:: WHAT YOU NEED TO DO ::
Below this line is a set of entries; quote exactly the lines from the line that contains "In the rows, 128 means zero." to the line that contains "[140 104 121", both lines included.

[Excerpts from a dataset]
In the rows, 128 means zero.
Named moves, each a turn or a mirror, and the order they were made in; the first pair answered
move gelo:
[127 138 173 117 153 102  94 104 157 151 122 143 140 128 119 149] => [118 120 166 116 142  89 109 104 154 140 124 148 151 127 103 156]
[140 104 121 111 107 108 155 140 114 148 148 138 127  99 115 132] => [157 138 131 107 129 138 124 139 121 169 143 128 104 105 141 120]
---
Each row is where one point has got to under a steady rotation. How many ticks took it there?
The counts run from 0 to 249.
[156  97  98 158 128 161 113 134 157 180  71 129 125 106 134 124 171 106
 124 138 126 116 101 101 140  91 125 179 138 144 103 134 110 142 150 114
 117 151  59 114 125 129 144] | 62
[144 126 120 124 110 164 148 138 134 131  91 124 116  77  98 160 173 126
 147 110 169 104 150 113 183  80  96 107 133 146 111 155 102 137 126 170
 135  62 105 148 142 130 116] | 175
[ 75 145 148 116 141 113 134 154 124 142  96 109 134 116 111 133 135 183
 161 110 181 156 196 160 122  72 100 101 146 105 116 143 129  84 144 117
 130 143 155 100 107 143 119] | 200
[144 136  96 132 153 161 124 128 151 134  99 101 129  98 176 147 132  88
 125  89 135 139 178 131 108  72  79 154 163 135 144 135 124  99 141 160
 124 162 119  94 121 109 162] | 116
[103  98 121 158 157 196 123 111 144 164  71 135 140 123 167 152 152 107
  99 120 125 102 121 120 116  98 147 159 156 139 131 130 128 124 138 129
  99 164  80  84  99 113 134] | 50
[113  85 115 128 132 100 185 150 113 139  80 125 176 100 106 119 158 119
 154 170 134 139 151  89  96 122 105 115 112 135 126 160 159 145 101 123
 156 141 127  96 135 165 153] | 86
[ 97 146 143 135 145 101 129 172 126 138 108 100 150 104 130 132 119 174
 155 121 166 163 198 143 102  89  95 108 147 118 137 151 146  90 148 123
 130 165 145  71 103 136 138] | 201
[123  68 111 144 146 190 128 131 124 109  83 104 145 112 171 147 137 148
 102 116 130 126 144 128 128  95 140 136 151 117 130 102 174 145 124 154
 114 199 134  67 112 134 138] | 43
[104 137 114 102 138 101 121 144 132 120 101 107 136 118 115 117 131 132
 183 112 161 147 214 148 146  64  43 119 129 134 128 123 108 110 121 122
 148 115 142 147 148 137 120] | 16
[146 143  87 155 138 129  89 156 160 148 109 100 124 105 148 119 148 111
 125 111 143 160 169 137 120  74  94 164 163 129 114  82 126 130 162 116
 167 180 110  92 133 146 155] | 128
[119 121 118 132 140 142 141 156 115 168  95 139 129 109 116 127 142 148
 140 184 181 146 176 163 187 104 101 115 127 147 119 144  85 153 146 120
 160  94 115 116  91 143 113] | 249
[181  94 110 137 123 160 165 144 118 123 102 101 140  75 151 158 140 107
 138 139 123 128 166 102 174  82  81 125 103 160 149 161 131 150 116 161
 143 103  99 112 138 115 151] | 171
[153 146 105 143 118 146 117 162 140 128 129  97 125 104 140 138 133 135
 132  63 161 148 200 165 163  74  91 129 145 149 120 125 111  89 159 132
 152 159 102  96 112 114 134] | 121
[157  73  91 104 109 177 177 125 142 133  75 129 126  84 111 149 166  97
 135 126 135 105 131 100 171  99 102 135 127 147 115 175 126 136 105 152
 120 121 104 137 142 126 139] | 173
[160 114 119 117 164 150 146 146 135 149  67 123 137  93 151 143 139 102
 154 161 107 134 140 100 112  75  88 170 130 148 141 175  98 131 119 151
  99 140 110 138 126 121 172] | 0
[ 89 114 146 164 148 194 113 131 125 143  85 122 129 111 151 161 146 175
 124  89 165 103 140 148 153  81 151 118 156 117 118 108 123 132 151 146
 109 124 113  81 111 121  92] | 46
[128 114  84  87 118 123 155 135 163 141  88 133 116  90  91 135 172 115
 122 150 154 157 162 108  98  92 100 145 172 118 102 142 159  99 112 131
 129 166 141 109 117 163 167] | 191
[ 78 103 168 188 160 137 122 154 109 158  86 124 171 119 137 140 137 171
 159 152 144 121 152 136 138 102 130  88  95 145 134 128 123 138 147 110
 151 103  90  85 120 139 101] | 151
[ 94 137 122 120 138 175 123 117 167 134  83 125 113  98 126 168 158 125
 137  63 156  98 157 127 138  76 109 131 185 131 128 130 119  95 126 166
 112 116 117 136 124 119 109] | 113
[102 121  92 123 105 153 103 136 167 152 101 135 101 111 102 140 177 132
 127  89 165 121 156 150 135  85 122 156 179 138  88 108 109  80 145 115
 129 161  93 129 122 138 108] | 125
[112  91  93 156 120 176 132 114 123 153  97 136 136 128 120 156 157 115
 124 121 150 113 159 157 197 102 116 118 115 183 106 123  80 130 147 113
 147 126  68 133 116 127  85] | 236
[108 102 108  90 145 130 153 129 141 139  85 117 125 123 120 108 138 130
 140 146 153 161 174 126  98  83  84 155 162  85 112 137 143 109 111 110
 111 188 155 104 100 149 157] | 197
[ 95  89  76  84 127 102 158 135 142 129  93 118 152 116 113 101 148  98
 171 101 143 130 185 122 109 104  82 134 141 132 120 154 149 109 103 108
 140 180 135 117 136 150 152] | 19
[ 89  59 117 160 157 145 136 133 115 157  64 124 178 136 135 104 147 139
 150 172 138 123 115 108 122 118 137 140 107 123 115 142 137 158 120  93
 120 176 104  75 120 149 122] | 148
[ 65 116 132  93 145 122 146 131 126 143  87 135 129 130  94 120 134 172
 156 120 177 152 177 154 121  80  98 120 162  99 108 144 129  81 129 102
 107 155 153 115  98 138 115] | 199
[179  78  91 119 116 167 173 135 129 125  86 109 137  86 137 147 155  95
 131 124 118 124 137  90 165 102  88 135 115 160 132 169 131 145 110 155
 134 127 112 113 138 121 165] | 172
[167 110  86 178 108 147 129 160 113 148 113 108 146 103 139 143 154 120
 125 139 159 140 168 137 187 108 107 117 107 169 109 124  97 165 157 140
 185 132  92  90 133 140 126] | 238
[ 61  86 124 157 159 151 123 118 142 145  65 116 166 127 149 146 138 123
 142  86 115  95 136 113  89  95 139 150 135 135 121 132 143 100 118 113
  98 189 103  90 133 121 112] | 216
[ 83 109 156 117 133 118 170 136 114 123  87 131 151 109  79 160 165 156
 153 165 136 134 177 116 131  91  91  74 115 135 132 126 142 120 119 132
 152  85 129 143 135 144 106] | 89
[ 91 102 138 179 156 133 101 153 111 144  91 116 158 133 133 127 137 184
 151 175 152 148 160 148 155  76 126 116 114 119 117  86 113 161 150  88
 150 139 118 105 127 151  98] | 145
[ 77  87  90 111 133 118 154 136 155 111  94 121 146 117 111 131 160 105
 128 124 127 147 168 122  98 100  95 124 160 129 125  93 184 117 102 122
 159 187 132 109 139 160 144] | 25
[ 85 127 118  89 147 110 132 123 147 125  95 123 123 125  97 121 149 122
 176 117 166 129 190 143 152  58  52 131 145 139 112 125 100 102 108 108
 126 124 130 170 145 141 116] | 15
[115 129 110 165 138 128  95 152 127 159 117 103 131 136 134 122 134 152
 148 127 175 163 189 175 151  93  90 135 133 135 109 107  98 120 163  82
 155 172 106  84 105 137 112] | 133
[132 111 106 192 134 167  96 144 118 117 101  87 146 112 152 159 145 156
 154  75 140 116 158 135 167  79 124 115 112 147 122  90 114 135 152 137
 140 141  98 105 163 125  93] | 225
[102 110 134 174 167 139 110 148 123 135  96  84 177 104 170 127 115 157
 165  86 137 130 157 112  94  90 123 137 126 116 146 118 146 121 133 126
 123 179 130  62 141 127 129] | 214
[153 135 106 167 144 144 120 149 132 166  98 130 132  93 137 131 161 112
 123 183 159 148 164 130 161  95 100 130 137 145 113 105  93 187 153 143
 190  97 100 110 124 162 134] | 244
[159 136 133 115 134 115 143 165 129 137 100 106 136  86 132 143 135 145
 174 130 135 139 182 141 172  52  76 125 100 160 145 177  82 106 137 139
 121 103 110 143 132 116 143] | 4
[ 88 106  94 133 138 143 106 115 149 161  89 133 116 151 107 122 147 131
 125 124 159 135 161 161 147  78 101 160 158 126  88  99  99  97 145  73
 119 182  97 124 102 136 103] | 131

:: ANSWER SPACE ::
In the rows, 128 means zero.
Named moves, each a turn or a mirror, and the order they were made in; the first pair answered
move gelo:
[127 138 173 117 153 102  94 104 157 151 122 143 140 128 119 149] => [118 120 166 116 142  89 109 104 154 140 124 148 151 127 103 156]
[140 104 121 111 107 108 155 140 114 148 148 138 127  99 115 132] => [157 138 131 107 129 138 124 139 121 169 143 128 104 105 141 120]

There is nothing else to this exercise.